:: WORK INSTRUCTIONS ::
Search the entries for the word "biggest". Copy every line where it turns up.

:: SOURCE INFORMATION ::
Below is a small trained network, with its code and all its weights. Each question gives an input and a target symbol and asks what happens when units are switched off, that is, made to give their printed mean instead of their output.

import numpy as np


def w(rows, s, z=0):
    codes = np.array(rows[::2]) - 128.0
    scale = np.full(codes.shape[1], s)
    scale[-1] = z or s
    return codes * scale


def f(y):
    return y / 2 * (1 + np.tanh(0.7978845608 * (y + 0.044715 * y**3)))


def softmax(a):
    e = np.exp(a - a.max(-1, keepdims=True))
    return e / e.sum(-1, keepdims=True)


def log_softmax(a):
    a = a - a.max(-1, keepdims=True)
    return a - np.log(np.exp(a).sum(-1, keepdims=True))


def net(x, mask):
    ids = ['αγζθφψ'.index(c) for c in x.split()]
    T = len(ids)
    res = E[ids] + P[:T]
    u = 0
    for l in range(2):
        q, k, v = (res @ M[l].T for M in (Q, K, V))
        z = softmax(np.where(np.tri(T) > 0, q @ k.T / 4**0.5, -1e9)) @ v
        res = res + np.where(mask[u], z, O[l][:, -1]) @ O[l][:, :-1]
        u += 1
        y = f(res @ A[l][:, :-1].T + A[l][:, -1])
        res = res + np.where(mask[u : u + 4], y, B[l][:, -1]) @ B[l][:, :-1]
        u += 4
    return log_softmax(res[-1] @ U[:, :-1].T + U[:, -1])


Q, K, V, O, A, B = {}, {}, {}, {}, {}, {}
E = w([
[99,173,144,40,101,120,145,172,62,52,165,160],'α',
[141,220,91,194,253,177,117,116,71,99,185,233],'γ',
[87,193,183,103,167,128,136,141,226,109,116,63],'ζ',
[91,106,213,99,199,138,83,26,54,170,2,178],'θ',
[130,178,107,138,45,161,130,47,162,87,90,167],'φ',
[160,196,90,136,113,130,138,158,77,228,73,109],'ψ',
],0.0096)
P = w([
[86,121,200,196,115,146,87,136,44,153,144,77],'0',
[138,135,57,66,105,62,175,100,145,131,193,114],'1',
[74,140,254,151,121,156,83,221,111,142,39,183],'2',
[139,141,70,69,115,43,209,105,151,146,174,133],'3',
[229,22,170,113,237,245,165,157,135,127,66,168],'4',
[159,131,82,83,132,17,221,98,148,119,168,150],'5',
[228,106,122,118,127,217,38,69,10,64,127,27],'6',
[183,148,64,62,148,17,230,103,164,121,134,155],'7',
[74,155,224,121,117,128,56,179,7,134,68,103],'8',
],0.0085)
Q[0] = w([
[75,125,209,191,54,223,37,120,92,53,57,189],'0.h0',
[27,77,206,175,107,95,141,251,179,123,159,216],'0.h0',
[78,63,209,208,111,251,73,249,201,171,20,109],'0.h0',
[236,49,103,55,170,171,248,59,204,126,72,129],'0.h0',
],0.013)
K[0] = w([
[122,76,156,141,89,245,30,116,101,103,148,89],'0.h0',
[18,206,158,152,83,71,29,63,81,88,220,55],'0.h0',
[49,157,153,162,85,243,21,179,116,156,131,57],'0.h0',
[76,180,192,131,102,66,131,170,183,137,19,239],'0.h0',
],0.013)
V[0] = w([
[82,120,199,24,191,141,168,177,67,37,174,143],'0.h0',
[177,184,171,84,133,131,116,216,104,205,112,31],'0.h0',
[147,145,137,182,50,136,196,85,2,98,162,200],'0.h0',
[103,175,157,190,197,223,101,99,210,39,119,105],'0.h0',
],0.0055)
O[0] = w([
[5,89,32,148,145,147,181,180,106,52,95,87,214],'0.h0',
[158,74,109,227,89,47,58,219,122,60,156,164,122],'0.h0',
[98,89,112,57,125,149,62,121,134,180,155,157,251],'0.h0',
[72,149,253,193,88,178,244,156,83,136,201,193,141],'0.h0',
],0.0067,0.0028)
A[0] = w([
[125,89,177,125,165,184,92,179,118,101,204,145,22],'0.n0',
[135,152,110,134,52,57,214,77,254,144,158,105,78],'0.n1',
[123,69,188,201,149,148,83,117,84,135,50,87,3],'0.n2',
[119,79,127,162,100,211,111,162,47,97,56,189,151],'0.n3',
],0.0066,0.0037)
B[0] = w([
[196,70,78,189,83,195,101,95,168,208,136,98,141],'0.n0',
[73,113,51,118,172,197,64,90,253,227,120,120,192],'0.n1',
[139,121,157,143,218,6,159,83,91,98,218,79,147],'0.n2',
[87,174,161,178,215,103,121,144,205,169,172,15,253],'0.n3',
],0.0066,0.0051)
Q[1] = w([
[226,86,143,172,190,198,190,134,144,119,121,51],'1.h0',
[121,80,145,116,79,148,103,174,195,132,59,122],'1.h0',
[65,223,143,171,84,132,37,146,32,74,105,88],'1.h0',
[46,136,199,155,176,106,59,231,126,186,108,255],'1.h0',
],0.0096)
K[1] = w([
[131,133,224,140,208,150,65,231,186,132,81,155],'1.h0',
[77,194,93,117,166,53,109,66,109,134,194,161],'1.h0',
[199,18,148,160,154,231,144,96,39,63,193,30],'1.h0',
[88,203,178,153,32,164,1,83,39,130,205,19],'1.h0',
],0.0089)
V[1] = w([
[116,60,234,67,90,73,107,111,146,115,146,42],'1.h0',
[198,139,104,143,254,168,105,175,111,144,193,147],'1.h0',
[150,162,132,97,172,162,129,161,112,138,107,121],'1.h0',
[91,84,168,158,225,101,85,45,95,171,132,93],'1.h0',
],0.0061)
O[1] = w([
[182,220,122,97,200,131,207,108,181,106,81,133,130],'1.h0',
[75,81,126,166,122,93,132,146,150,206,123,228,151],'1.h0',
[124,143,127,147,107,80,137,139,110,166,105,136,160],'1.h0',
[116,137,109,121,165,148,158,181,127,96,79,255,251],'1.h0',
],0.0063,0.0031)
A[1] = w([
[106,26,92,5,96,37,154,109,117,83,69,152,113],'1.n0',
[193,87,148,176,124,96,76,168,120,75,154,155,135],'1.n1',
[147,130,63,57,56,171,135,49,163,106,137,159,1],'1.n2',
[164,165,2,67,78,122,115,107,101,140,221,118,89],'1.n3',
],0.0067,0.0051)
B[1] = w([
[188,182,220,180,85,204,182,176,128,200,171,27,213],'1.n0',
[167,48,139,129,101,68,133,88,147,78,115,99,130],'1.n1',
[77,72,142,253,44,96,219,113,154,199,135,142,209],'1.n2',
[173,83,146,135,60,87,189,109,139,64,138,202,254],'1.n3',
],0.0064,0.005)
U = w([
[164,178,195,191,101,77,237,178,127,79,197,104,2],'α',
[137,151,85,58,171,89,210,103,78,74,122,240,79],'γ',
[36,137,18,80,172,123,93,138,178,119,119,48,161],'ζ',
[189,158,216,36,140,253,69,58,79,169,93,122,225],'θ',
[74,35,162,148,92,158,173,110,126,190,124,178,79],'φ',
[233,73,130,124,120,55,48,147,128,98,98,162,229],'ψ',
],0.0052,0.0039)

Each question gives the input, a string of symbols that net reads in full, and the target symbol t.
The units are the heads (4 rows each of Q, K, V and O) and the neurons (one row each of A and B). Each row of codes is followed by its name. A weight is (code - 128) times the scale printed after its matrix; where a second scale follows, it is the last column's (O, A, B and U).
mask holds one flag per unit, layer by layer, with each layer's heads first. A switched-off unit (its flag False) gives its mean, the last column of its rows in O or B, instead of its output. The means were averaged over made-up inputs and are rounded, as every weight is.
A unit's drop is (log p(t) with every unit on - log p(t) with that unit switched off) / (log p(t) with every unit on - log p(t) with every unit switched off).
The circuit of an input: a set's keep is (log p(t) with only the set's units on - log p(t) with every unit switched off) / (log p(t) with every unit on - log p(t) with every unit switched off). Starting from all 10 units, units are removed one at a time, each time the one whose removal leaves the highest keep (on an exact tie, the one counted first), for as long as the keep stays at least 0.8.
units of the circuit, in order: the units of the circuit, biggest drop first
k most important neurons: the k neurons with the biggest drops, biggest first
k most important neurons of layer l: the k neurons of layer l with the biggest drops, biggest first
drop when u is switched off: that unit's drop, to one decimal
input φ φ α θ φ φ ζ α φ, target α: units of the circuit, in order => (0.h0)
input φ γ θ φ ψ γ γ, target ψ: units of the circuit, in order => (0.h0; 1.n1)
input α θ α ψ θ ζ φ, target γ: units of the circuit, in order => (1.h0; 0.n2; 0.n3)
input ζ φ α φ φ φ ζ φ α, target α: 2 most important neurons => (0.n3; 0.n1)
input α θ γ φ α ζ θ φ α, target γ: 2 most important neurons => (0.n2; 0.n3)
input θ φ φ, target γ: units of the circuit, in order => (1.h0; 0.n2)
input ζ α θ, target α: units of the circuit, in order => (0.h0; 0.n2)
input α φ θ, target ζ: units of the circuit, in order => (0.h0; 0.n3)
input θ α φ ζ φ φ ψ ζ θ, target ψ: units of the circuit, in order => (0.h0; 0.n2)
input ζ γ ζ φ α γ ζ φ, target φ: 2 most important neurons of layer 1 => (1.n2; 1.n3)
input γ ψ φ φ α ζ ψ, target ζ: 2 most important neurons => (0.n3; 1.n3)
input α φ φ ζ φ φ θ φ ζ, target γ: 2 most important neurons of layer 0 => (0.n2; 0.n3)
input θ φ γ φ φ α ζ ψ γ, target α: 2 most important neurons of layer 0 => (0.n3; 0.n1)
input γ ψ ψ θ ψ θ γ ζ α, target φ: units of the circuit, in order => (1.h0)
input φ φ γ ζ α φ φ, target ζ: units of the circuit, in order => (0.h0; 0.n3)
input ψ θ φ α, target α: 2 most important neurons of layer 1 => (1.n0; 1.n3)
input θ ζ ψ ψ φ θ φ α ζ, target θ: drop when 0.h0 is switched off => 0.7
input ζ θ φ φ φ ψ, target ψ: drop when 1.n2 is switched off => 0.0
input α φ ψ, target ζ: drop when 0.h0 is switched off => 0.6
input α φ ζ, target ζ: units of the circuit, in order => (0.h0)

:: SOLUTION ::
units of the circuit, in order: the units of the circuit, biggest drop first
k most important neurons: the k neurons with the biggest drops, biggest first
k most important neurons of layer l: the k neurons of layer l with the biggest drops, biggest first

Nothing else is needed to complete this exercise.